Content starts

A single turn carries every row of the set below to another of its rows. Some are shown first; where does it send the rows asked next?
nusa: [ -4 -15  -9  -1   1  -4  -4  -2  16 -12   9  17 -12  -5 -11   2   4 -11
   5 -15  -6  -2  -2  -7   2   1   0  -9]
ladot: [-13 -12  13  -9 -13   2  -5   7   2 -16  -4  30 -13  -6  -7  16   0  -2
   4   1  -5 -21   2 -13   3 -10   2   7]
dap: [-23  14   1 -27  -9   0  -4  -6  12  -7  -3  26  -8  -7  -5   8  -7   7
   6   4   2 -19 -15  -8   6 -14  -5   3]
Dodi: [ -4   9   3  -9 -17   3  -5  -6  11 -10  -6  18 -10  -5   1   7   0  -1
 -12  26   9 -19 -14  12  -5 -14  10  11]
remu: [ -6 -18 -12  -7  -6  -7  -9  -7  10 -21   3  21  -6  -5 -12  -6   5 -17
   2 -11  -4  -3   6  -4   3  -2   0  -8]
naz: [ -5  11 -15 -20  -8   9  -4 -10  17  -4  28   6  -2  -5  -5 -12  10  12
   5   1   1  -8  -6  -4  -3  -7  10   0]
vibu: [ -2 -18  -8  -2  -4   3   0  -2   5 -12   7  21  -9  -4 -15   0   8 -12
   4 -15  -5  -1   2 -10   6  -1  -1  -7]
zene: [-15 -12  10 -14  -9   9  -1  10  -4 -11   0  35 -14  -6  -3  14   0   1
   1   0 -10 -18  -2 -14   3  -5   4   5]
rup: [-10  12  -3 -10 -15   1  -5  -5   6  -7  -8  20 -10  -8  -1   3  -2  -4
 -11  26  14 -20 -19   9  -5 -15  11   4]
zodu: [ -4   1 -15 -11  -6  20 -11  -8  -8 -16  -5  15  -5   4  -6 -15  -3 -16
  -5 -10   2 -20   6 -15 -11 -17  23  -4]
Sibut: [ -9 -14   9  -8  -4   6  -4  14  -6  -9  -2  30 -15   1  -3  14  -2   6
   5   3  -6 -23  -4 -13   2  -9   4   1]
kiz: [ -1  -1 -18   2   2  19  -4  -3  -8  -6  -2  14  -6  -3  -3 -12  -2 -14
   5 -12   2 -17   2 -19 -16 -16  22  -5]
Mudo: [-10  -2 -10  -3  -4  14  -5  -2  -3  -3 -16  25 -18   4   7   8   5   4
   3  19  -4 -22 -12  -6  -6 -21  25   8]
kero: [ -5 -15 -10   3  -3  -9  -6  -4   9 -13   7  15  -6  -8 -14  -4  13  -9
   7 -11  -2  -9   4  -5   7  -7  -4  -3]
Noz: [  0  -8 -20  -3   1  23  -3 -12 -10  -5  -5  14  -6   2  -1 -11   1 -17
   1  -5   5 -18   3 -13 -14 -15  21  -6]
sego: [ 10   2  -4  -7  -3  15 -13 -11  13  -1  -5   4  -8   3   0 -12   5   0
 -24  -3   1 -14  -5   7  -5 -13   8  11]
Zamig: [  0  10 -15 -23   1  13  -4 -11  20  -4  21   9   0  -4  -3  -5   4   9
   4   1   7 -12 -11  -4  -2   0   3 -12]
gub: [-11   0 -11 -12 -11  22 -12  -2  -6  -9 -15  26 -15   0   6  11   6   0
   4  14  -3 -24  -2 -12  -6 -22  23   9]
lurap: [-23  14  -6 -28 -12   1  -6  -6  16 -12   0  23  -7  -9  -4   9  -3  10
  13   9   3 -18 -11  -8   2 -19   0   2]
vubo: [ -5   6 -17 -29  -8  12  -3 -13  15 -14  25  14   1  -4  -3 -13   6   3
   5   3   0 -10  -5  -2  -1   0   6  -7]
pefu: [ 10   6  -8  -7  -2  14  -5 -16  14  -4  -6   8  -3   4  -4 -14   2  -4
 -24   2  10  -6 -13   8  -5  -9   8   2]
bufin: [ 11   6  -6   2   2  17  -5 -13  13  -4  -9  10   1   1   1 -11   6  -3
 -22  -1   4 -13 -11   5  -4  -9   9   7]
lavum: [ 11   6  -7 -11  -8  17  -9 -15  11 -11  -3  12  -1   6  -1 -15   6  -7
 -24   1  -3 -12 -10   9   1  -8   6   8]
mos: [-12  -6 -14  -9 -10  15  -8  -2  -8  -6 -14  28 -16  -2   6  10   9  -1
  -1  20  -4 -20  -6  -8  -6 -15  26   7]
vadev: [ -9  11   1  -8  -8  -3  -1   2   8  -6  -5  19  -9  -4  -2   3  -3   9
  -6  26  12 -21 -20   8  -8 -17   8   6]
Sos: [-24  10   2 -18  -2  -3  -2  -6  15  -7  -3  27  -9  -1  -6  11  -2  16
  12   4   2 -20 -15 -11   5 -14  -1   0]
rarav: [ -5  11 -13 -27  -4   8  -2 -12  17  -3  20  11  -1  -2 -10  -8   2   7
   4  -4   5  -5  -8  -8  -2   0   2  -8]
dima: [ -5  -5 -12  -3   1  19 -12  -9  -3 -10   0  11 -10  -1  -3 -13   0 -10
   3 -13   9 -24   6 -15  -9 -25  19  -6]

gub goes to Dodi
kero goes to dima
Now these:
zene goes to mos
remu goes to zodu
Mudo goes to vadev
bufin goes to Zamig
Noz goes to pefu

Content ends

Prompt ::
Nothing but an exact transcription of the records is expected.

Reply to the exercise ::
A single turn carries every row of the set below to another of its rows. Some are shown first; where does it send the rows asked next?
nusa: [ -4 -15  -9  -1   1  -4  -4  -2  16 -12   9  17 -12  -5 -11   2   4 -11
   5 -15  -6  -2  -2  -7   2   1   0  -9]
ladot: [-13 -12  13  -9 -13   2  -5   7   2 -16  -4  30 -13  -6  -7  16   0  -2
   4   1  -5 -21   2 -13   3 -10   2   7]
dap: [-23  14   1 -27  -9   0  -4  -6  12  -7  -3  26  -8  -7  -5   8  -7   7
   6   4   2 -19 -15  -8   6 -14  -5   3]
Dodi: [ -4   9   3  -9 -17   3  -5  -6  11 -10  -6  18 -10  -5   1   7   0  -1
 -12  26   9 -19 -14  12  -5 -14  10  11]
remu: [ -6 -18 -12  -7  -6  -7  -9  -7  10 -21   3  21  -6  -5 -12  -6   5 -17
   2 -11  -4  -3   6  -4   3  -2   0  -8]
naz: [ -5  11 -15 -20  -8   9  -4 -10  17  -4  28   6  -2  -5  -5 -12  10  12
   5   1   1  -8  -6  -4  -3  -7  10   0]
vibu: [ -2 -18  -8  -2  -4   3   0  -2   5 -12   7  21  -9  -4 -15   0   8 -12
   4 -15  -5  -1   2 -10   6  -1  -1  -7]
zene: [-15 -12  10 -14  -9   9  -1  10  -4 -11   0  35 -14  -6  -3  14   0   1
   1   0 -10 -18  -2 -14   3  -5   4   5]
rup: [-10  12  -3 -10 -15   1  -5  -5   6  -7  -8  20 -10  -8  -1   3  -2  -4
 -11  26  14 -20 -19   9  -5 -15  11   4]
zodu: [ -4   1 -15 -11  -6  20 -11  -8  -8 -16  -5  15  -5   4  -6 -15  -3 -16
  -5 -10   2 -20   6 -15 -11 -17  23  -4]
Sibut: [ -9 -14   9  -8  -4   6  -4  14  -6  -9  -2  30 -15   1  -3  14  -2   6
   5   3  -6 -23  -4 -13   2  -9   4   1]
kiz: [ -1  -1 -18   2   2  19  -4  -3  -8  -6  -2  14  -6  -3  -3 -12  -2 -14
   5 -12   2 -17   2 -19 -16 -16  22  -5]
Mudo: [-10  -2 -10  -3  -4  14  -5  -2  -3  -3 -16  25 -18   4   7   8   5   4
   3  19  -4 -22 -12  -6  -6 -21  25   8]
kero: [ -5 -15 -10   3  -3  -9  -6  -4   9 -13   7  15  -6  -8 -14  -4  13  -9
   7 -11  -2  -9   4  -5   7  -7  -4  -3]
Noz: [  0  -8 -20  -3   1  23  -3 -12 -10  -5  -5  14  -6   2  -1 -11   1 -17
   1  -5   5 -18   3 -13 -14 -15  21  -6]
sego: [ 10   2  -4  -7  -3  15 -13 -11  13  -1  -5   4  -8   3   0 -12   5   0
 -24  -3   1 -14  -5   7  -5 -13   8  11]
Zamig: [  0  10 -15 -23   1  13  -4 -11  20  -4  21   9   0  -4  -3  -5   4   9
   4   1   7 -12 -11  -4  -2   0   3 -12]
gub: [-11   0 -11 -12 -11  22 -12  -2  -6  -9 -15  26 -15   0   6  11   6   0
   4  14  -3 -24  -2 -12  -6 -22  23   9]
lurap: [-23  14  -6 -28 -12   1  -6  -6  16 -12   0  23  -7  -9  -4   9  -3  10
  13   9   3 -18 -11  -8   2 -19   0   2]
vubo: [ -5   6 -17 -29  -8  12  -3 -13  15 -14  25  14   1  -4  -3 -13   6   3
   5   3   0 -10  -5  -2  -1   0   6  -7]
pefu: [ 10   6  -8  -7  -2  14  -5 -16  14  -4  -6   8  -3   4  -4 -14   2  -4
 -24   2  10  -6 -13   8  -5  -9   8   2]
bufin: [ 11   6  -6   2   2  17  -5 -13  13  -4  -9  10   1   1   1 -11   6  -3
 -22  -1   4 -13 -11   5  -4  -9   9   7]
lavum: [ 11   6  -7 -11  -8  17  -9 -15  11 -11  -3  12  -1   6  -1 -15   6  -7
 -24   1  -3 -12 -10   9   1  -8   6   8]
mos: [-12  -6 -14  -9 -10  15  -8  -2  -8  -6 -14  28 -16  -2   6  10   9  -1
  -1  20  -4 -20  -6  -8  -6 -15  26   7]
vadev: [ -9  11   1  -8  -8  -3  -1   2   8  -6  -5  19  -9  -4  -2   3  -3   9
  -6  26  12 -21 -20   8  -8 -17   8   6]
Sos: [-24  10   2 -18  -2  -3  -2  -6  15  -7  -3  27  -9  -1  -6  11  -2  16
  12   4   2 -20 -15 -11   5 -14  -1   0]
rarav: [ -5  11 -13 -27  -4   8  -2 -12  17  -3  20  11  -1  -2 -10  -8   2   7
   4  -4   5  -5  -8  -8  -2   0   2  -8]
dima: [ -5  -5 -12  -3   1  19 -12  -9  -3 -10   0  11 -10  -1  -3 -13   0 -10
   3 -13   9 -24   6 -15  -9 -25  19  -6]

gub goes to Dodi
kero goes to dima
Now these:
zene goes to mos
remu goes to zodu
Mudo goes to vadev
bufin goes to Zamig
Noz goes to pefu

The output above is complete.